» **TASK OBJECTIVE**: Only the lines from the one containing "0.78 -3.05 -0.56" through the end of the listing below are to be reproduced, exactly as they stand.

» **MATERIAL FOR THIS EXERCISE**:

Rows are points. Each copy is the shape, with its points in the same order, turned, moved and blurred by noise. Say if it was mirrored as well.

Shape (9 x 3):
[[ 1.24 -0.62 -1.24]
 [-0.05  1.09 -0.80]
 [ 0.92 -2.71  2.13]
 [ 0.18  1.05 -0.06]
 [ 0.81 -2.70  3.11]
 [-0.96 -0.04 -2.19]
 [ 2.25  2.57  0.51]
 [ 0.14  0.70 -1.50]
 [-0.79 -0.51 -1.95]]
Copy 1, 9 rows:
[[ 1.95 -1.30 -1.36]
 [ 0.37  0.06 -0.65]
 [ 2.54 -3.78  1.85]
 [ 0.85  0.18 -0.19]
 [ 2.45 -3.58  2.86]
 [-0.43 -1.05 -2.27]
 [ 2.48  1.87  0.68]
 [ 0.63 -0.29 -1.77]
 [-0.18 -1.57 -1.92]]
Copy 1 is: only turned
Copy 2 (9 x 3):
[[ 0.74 -0.33 -1.74]
 [ 0.41 -1.32  0.09]
 [-0.03  3.24 -0.08]
 [ 1.09 -1.18  0.56]
 [ 0.60  3.88  0.27]
 [-0.98 -1.97 -0.94]
 [ 3.76 -1.12  0.32]
 [ 0.52 -1.50 -0.38]
 [-0.57 -1.39 -0.97]]
Copy 2 is: mirrored
Copy 3, 9 rows:
[[ 0.46  0.11 -1.70]
 [ 0.31  1.62 -0.07]
 [-2.45 -2.20 -1.35]
 [-0.32  1.10  0.07]
 [-3.87 -2.25 -1.13]
 [ 2.11  0.24  0.77]
 [-1.94  3.06 -1.39]
 [ 1.14  1.33 -0.67]
 [ 1.41 -0.02  0.11]]
Copy 3 is: mirrored

Shape:
[[-2.12  2.95 -1.39 -0.88 -0.40 -1.42]
 [-0.89 -1.17 -1.63 -0.02 -1.86 -0.18]
 [-0.36 -0.44 -1.39 -1.24 -1.42  0.37]
 [-1.77  1.75  2.03 -2.48 -1.57  0.81]
 [ 0.40  0.61 -1.48 -0.51 -1.67 -1.63]
 [ 1.46  1.17 -1.01 -0.59 -2.08 -1.27]
 [-1.83  1.92  0.37  0.73 -1.59 -1.23]
 [-0.78 -0.72  0.59 -2.09  0.51 -0.56]
 [ 1.93  0.17  2.28 -2.55 -2.58  1.50]
 [ 0.41  2.52 -1.75 -0.81  4.93  0.52]]
Copy 1 (10 x 6):
[[-1.02  1.68 -2.08 -1.26  0.65 -3.43]
 [-1.89  0.08 -0.67  1.50 -0.53 -0.23]
 [-0.79 -0.42 -1.45  0.38 -1.26 -0.49]
 [-1.96  0.23 -1.53 -3.82 -1.68 -0.95]
 [-0.57  1.28 -0.52  0.88 -1.50 -2.05]
 [ 0.05  2.07 -0.78  0.37 -2.47 -1.61]
 [-2.40  2.42 -0.54 -1.17  0.09 -1.79]
 [-0.47 -1.45  0.55 -1.48 -0.75 -1.27]
 [-0.35  0.03 -0.31 -2.51 -4.48  1.01]
 [ 4.46  0.12 -1.25 -2.08  2.66 -1.70]]
Copy 1 is: only turned
Copy 2 (10 x 6):
[[-1.82  3.26 -0.03 -2.01  1.59 -1.24]
 [-1.14  0.32  0.75 -0.19 -1.93 -0.12]
 [-1.90 -0.34  0.22 -0.47 -0.55  0.57]
 [-0.37  0.01 -3.60 -2.16  0.59 -0.34]
 [-0.76  0.95  1.95 -2.01  0.05  0.03]
 [ 0.20  0.22  1.59 -2.68  0.20  0.89]
 [ 0.35  2.73 -0.97 -1.46  0.06 -0.80]
 [-0.78 -0.84 -0.74 -0.28  0.54 -1.93]
 [ 0.94 -2.60 -2.46 -2.64  0.24  1.25]
 [-1.65  0.90  0.67  1.38  5.81 -0.23]]
Copy 2 is: mirrored
Copy 3:
[[-3.36  1.30 -0.30 -0.72 -0.75  0.62]
 [-0.69 -1.68 -0.13 -1.67  1.62  1.06]
 [-0.74 -1.92  0.05 -1.11  0.02  1.44]
 [-1.18  0.29  3.15 -0.77 -2.04  2.25]
 [-0.33 -0.06 -1.41 -1.78 -0.23  0.93]
 [ 0.50  0.18 -1.70 -1.58 -0.83  1.85]
 [-1.39  2.01  0.75 -0.97  0.73  1.36]
 [-0.22 -1.16  1.70 -0.50 -1.16 -0.77]
 [ 2.38 -1.31  1.80 -0.83 -2.54  3.32]
 [-2.23 -0.52 -1.38  4.32 -2.12 -1.89]]
Copy 3 is: mirrored

Shape, 11 rows:
[[ 2.53  2.14  3.49  0.72  0.20 -2.58  1.44 -0.51]
 [ 0.36 -0.57  0.93 -0.83  0.93  1.99  0.33  0.31]
 [-0.01 -0.19  1.43 -2.38 -0.49 -0.14  1.36  1.06]
 [-1.57  0.51  0.37  2.35  2.63 -0.54  0.64  2.13]
 [-1.26 -2.39 -0.78 -1.72 -0.74 -0.39  3.04 -1.84]
 [ 1.04  2.06  0.91 -3.12  0.81 -1.31 -1.36 -1.08]
 [ 1.57 -1.38 -1.64  1.39  1.25  2.11 -1.48  1.25]
 [-0.47 -1.32  1.09 -0.19 -0.15  0.66  2.23 -2.30]
 [-2.73  1.40 -0.54  0.64  1.56 -1.88 -0.20 -1.65]
 [-0.73 -2.46  1.72 -2.13 -1.80  0.54 -0.18  0.80]
 [-0.51 -1.81 -0.57  0.72 -2.04  3.38  2.08  1.51]]
Copy 1 (11 x 8):
[[-0.06 -0.78 -1.26 -2.76  1.94 -4.21  2.51 -1.79]
 [ 0.57 -0.86  0.04  0.19 -0.53  0.99  2.39 -1.29]
 [ 0.89  0.30  1.05 -1.87 -1.48 -0.81  1.36 -1.73]
 [-2.53  0.78 -1.80 -0.86  0.15  0.57  2.49  1.92]
 [-1.19 -2.76  1.47 -1.84 -2.25  0.91 -1.74 -1.53]
 [ 1.83  2.46  0.03 -1.48  2.14  0.35  0.42 -2.99]
 [ 1.06 -0.79 -1.36  3.21  0.16  1.71  1.47  0.80]
 [-0.61 -2.90  1.35 -1.40 -0.51  0.28  0.54 -2.28]
 [-3.01  1.13 -0.40 -2.15  1.71  1.15 -0.05 -0.86]
 [ 0.79 -0.42  3.18 -0.02 -1.16 -0.54  1.04 -0.38]
 [-0.93 -2.07  0.83  2.85 -3.79 -0.21  1.36 -0.80]]
Copy 1 is: only turned
Copy 2 (11 x 8):
[[ 3.96 -0.63 -3.20  1.68  1.17 -0.08 -0.14 -3.36]
 [ 0.98  1.21 -0.90 -0.49  1.71 -0.18 -1.47  0.97]
 [-0.07  0.47 -1.09  0.26  1.23  1.89 -1.01 -1.03]
 [ 0.34 -0.46  0.42  1.52  3.44 -3.37 -0.80 -1.16]
 [-0.92  0.69  0.01 -0.76 -0.26  1.25  2.86  0.37]
 [ 0.40  0.92 -2.94  0.11 -1.77 -0.30 -2.56 -2.20]
 [ 0.48 -1.17 -1.27  0.32  1.58 -2.40 -2.20  3.48]
 [ 1.83  1.20 -0.14 -0.59  0.39  0.35  1.82  0.27]
 [-0.10  0.77  0.70  1.16 -0.97 -3.39  0.30 -2.08]
 [ 0.33 -0.63  0.94 -0.93  0.37  2.54 -1.44  0.38]
 [ 0.47  0.47  1.11  1.69  2.62  1.57  0.07  3.63]]
Copy 2 is: mirrored
Copy 3 (11 x 8):
[[ 3.82 -1.18  1.00  1.20 -3.68 -1.94 -0.04  0.67]
 [ 1.57 -0.33  1.26 -1.33  1.09  0.70  0.95  0.51]
 [ 0.33 -0.39  1.15 -1.23 -1.60  1.05 -0.58  0.76]
 [ 0.47  1.24  0.98  1.97 -0.14 -0.50  3.76  0.40]
 [ 0.36 -1.85 -1.55 -2.36 -1.46  2.52  1.12 -2.12]
 [ 1.46  0.31 -0.04 -0.91 -0.23 -2.52 -2.69 -0.19]
 [ 2.61  0.93 -1.04  0.18  2.90  1.22  2.06  1.91]
 [ 1.86 -2.64  0.12 -1.63 -0.72  1.05  1.48 -1.63]
 [-0.44 -0.48 -0.98  1.26 -0.16 -2.07  1.53 -2.69]
 [-0.66 -2.53  0.22 -1.59 -0.04  1.73 -0.24  2.06]
 [ 1.27 -1.34  1.01  0.05  1.19  5.05  1.60  0.40]]
Copy 3 is: only turned

Shape (14 x 9):
[[ 0.63 -1.81  1.48 -0.65 -0.37 -1.57 -0.71 -0.50 -1.82]
 [ 0.83  0.54 -2.67  1.19  0.63  2.12  0.50  2.13  0.09]
 [ 0.96  0.01  2.15  1.08 -0.68  2.52 -1.79 -0.29  0.44]
 [ 0.23 -1.87 -1.07  1.08  0.93 -1.97 -1.69 -0.88 -1.09]
 [ 1.09  0.03 -1.27 -0.17 -0.47 -2.02 -1.59 -1.33  0.55]
 [ 3.39  0.08  1.81  0.73  0.25 -1.22  0.03 -0.97 -0.71]
 [ 0.05  0.09 -0.02  0.36  0.35 -2.14 -1.66 -1.63 -1.18]
 [ 1.61 -1.05  1.34  1.19 -0.95 -1.84 -1.04  0.55  0.83]
 [ 0.32  0.32 -1.09  0.09 -1.57 -1.06  0.86  0.67  0.92]
 [ 0.27 -0.14 -4.86  0.67 -3.57 -0.98  1.92 -1.28 -4.98]
 [ 0.85  2.80  2.41  0.78  0.32  0.39 -0.61  2.94  0.64]
 [ 1.75  0.30  0.89  0.82 -3.11  2.46 -1.65  0.06  0.59]
 [ 2.49 -1.20  2.42 -2.16  0.73  5.88  2.86 -1.53 -0.02]
 [ 1.44 -0.41 -2.57 -1.42  0.71  0.14 -1.11  1.37 -1.58]]
Copy 1, 14 rows:
[[-1.01 -1.26  1.23 -0.40  1.03  2.24 -0.76 -1.46 -2.27]
 [ 1.88  2.65  0.31 -0.38 -1.64 -0.61 -0.07  0.66 -0.06]
 [ 1.06 -0.71  2.50  0.19 -0.24  2.28 -1.09 -0.48  2.34]
 [-0.91 -0.37  1.56  2.07  0.06  0.89 -0.22  0.51 -2.98]
 [ 0.42 -2.22 -0.01  1.80  0.34 -0.99 -0.46  0.09 -0.97]
 [ 2.02 -2.10  1.60 -0.46 -1.21  0.94 -2.55 -0.81 -1.83]
 [-0.87 -1.25  0.58  2.31  0.71 -0.22 -1.47 -0.90 -1.70]
 [-0.83 -1.87  0.77 -0.59 -0.47  0.85 -1.90  1.39 -0.92]
 [ 0.25 -0.13 -1.83  0.17 -0.75 -0.22 -1.32  0.24 -1.00]
 [-1.99  0.00 -2.59  1.69 -4.59  0.01  2.60 -3.40 -3.38]
 [ 0.58  1.08  1.73 -1.67 -0.39 -0.52 -4.12 -0.52  1.97]
 [ 0.81 -2.03  0.91 -0.74 -1.50  1.71 -0.05 -0.45  2.47]
 [ 6.36  0.30  0.66 -2.89  0.46  4.57  0.24 -2.59  0.64]
 [ 0.59  0.81  0.99 -0.99 -0.02 -1.38  1.71 -0.59 -1.69]]
Copy 1 is: mirrored
Copy 2, 14 rows:
[[-0.40 -0.45  2.27 -0.60 -0.47 -1.55 -1.24  0.86 -0.47]
 [-0.04 -1.44 -2.12  1.02  0.81  1.51  2.96 -0.19 -0.47]
 [ 1.24 -1.09 -0.68  0.24 -3.08  0.82 -1.01 -0.92  1.14]
 [-0.75 -0.60 -0.32  0.46  1.04 -2.57 -0.98 -0.18 -1.58]
 [-1.68  1.03 -0.78 -0.97 -0.33 -2.11  0.00 -0.75 -0.45]
 [-0.60  0.29  1.60  0.50 -0.44 -1.52 -0.40 -0.97  2.55]
 [-0.46  1.32 -0.35 -0.09  0.10 -2.30 -1.10  0.35 -0.89]
 [-1.39 -1.75 -0.05 -1.12 -0.43 -2.04 -0.74 -0.16  1.65]
 [-2.54 -0.18 -1.03 -1.12 -0.07 -0.10  1.15  1.09  0.42]
 [-3.56  1.57  0.85  3.44 -0.38 -1.73  3.52  3.28 -3.55]
 [ 2.12 -0.66 -1.26 -1.97 -0.23  1.01  0.89  1.09  3.21]
 [-0.41 -1.24 -0.71  0.02 -4.22  0.03  1.14 -0.34  1.08]
 [-0.18 -0.53  3.91  0.80 -2.26  5.55  0.23 -2.84  0.42]
 [ 0.39 -0.58  0.52 -0.47  0.81 -0.74  2.70 -0.74 -2.05]]
Copy 2 is: only turned

Shape (15 x 11):
[[-0.46 -0.40 -1.92  0.80  2.68  4.02 -0.87  1.76  0.03  0.45  0.75]
 [-2.46 -1.87 -2.42 -0.33  0.04 -0.37  0.50  0.72  0.19 -1.79  1.80]
 [ 2.11 -1.95 -2.87  2.07  1.96 -0.98  1.60 -1.09  1.16 -0.19 -1.38]
 [-2.00  1.45 -1.03  2.38 -0.67 -1.58 -2.60 -2.37  1.76  1.07  1.33]
 [-0.85  1.68  1.93  1.42 -0.97 -1.07  1.02  0.49  1.64 -2.32  2.07]
 [-1.03  0.14 -0.13  0.55 -2.81 -0.28 -1.77  0.09 -2.08 -2.37  2.70]
 [ 2.65 -2.98  1.95 -0.92 -0.15 -0.90 -2.27  1.71  0.72 -1.42 -0.32]
 [-0.54 -1.06  1.03 -0.75  0.54  1.26  0.78  2.04 -2.32 -1.31 -0.57]
 [ 0.85 -0.35 -3.11 -1.57 -0.10  1.65  1.52  1.44 -0.91  0.63  0.93]
 [ 0.04  0.33  1.75 -0.41  0.88  1.10  2.63  0.31 -1.37  0.03  1.05]
 [ 0.43 -0.97  3.02 -1.59 -3.37 -0.35  1.87  0.36 -2.03  0.48 -0.77]
 [-1.02  1.29 -1.10  1.21 -1.79 -1.72  0.33  0.75 -1.68  0.69 -2.24]
 [ 0.59  0.46  1.77 -0.44 -0.64  2.95 -1.20 -1.59  3.04 -0.86  0.29]
 [-1.76 -1.61 -0.72  0.10  2.31  0.40 -0.79 -2.65  0.67  0.50 -1.00]
 [ 0.31 -0.90 -0.30 -1.82 -0.63 -3.65 -1.02 -0.28 -0.54 -2.38 -0.97]]
Copy 1:
[[ 0.62  3.06 -1.37 -3.24 -1.05 -0.06 -0.41  1.05  2.42  0.46 -1.12]
 [ 0.69  0.16  1.68 -0.83 -2.78 -2.23  2.02  1.51  0.63 -0.67  0.73]
 [-2.32  2.32 -1.02 -0.55  1.43 -2.61  1.69 -1.02 -0.93 -0.81  2.56]
 [ 0.04 -1.54  3.12 -2.58  1.67  0.98  1.13  0.73 -2.30  1.09  0.26]
 [-2.11 -0.51  2.61  0.45 -1.82  0.34 -1.68  3.65 -1.59 -0.08  0.61]
 [ 1.64 -2.67  0.16  0.47 -3.03 -0.16  0.87  3.46 -2.13  0.23 -0.28]
 [-2.18 -0.85 -1.10  1.63 -0.03 -0.37  0.82  1.62 -0.31 -3.87 -2.42]
 [ 0.90  0.83 -0.62  1.95 -1.32 -1.69 -1.11  2.50  1.65 -0.86 -0.99]
 [ 1.08  3.14 -1.07  0.78 -3.05 -0.56  0.88 -0.73 -0.11  0.88 -0.32]
 [-0.33  0.58  0.43  1.30 -1.84 -2.08 -3.19  0.99  0.16  1.01 -1.17]
 [-0.43 -1.72  0.21  5.05 -1.21 -0.95 -1.12  0.94  0.23  1.12 -1.87]
 [ 1.80  1.01  1.21  2.94  1.33 -0.61  1.33  1.77 -1.21  1.65  0.20]
 [-1.71 -1.33  0.05 -0.59 -0.59  3.46 -1.94  0.17  0.81 -1.07  0.21]
 [ 0.86 -0.54  1.28 -1.74  1.47 -1.37 -0.04 -1.26  1.43 -1.28  0.87]
 [ 0.78 -0.82  1.28  2.71 -0.28 -1.84  1.17  0.74 -2.40 -3.35  0.17]]
Copy 1 is: only turned
Copy 2, 15 rows:
[[-0.23 -1.70  0.23 -2.86 -1.27 -0.01 -1.06  1.48 -0.48 -3.22  2.13]
 [ 1.22 -2.69  0.64  0.46  0.37  0.12  1.55  1.01 -0.93 -2.78 -2.25]
 [ 0.66  1.58  2.71 -2.08 -1.65 -2.33  0.35  2.72 -1.69 -0.51 -2.78]
 [-1.88  2.14  1.85 -1.13  1.56  2.02  3.54 -1.24 -2.56 -2.29 -0.93]
 [-1.81  0.09 -0.19  3.59 -0.70 -0.08  1.88 -0.37 -2.33 -0.76  0.01]
 [ 0.66 -1.25 -2.07  1.12 -0.02 -0.04  3.57 -2.51 -1.30 -2.12 -0.50]
 [-1.07  1.73 -4.18 -0.09  0.32 -2.88  1.81  2.60  0.62 -1.07 -1.46]
 [ 1.16 -1.35 -3.12  0.46 -1.43  0.45 -0.91  0.72 -0.64 -0.25 -0.44]
 [ 0.29 -2.78  0.97 -1.91 -1.10 -1.09  0.54  0.10  1.26 -0.02 -0.21]
 [ 1.08 -0.13 -0.69  1.03 -2.41  0.95 -0.02  1.38 -0.13  0.84  1.35]
 [ 0.05  0.91 -3.11  1.64 -2.62  1.45  1.48 -0.62  1.87  1.65 -2.25]
 [-1.01 -0.08 -0.57 -1.64 -0.68  1.23  0.33 -2.02 -1.81  0.95 -3.64]
 [-1.76  2.79  0.06  1.46 -0.68 -0.39  0.49 -0.07  1.92 -3.36  1.28]
 [ 1.40  2.54  0.91 -1.55  0.56  1.30 -0.35  1.72 -0.65 -2.57 -1.37]
 [ 0.47  0.99 -1.78  0.46  2.56 -1.55  1.37  0.21 -0.33  0.55 -3.76]]
Copy 2 is: only turned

» **PROBLEM SOLUTION**:
 [ 1.08  3.14 -1.07  0.78 -3.05 -0.56  0.88 -0.73 -0.11  0.88 -0.32]
 [-0.33  0.58  0.43  1.30 -1.84 -2.08 -3.19  0.99  0.16  1.01 -1.17]
 [-0.43 -1.72  0.21  5.05 -1.21 -0.95 -1.12  0.94  0.23  1.12 -1.87]
 [ 1.80  1.01  1.21  2.94  1.33 -0.61  1.33  1.77 -1.21  1.65  0.20]
 [-1.71 -1.33  0.05 -0.59 -0.59  3.46 -1.94  0.17  0.81 -1.07  0.21]
 [ 0.86 -0.54  1.28 -1.74  1.47 -1.37 -0.04 -1.26  1.43 -1.28  0.87]
 [ 0.78 -0.82  1.28  2.71 -0.28 -1.84  1.17  0.74 -2.40 -3.35  0.17]]
Copy 1 is: only turned
Copy 2, 15 rows:
[[-0.23 -1.70  0.23 -2.86 -1.27 -0.01 -1.06  1.48 -0.48 -3.22  2.13]
 [ 1.22 -2.69  0.64  0.46  0.37  0.12  1.55  1.01 -0.93 -2.78 -2.25]
 [ 0.66  1.58  2.71 -2.08 -1.65 -2.33  0.35  2.72 -1.69 -0.51 -2.78]
 [-1.88  2.14  1.85 -1.13  1.56  2.02  3.54 -1.24 -2.56 -2.29 -0.93]
 [-1.81  0.09 -0.19  3.59 -0.70 -0.08  1.88 -0.37 -2.33 -0.76  0.01]
 [ 0.66 -1.25 -2.07  1.12 -0.02 -0.04  3.57 -2.51 -1.30 -2.12 -0.50]
 [-1.07  1.73 -4.18 -0.09  0.32 -2.88  1.81  2.60  0.62 -1.07 -1.46]
 [ 1.16 -1.35 -3.12  0.46 -1.43  0.45 -0.91  0.72 -0.64 -0.25 -0.44]
 [ 0.29 -2.78  0.97 -1.91 -1.10 -1.09  0.54  0.10  1.26 -0.02 -0.21]
 [ 1.08 -0.13 -0.69  1.03 -2.41  0.95 -0.02  1.38 -0.13  0.84  1.35]
 [ 0.05  0.91 -3.11  1.64 -2.62  1.45  1.48 -0.62  1.87  1.65 -2.25]
 [-1.01 -0.08 -0.57 -1.64 -0.68  1.23  0.33 -2.02 -1.81  0.95 -3.64]
 [-1.76  2.79  0.06  1.46 -0.68 -0.39  0.49 -0.07  1.92 -3.36  1.28]
 [ 1.40  2.54  0.91 -1.55  0.56  1.30 -0.35  1.72 -0.65 -2.57 -1.37]
 [ 0.47  0.99 -1.78  0.46  2.56 -1.55  1.37  0.21 -0.33  0.55 -3.76]]
Copy 2 is: only turned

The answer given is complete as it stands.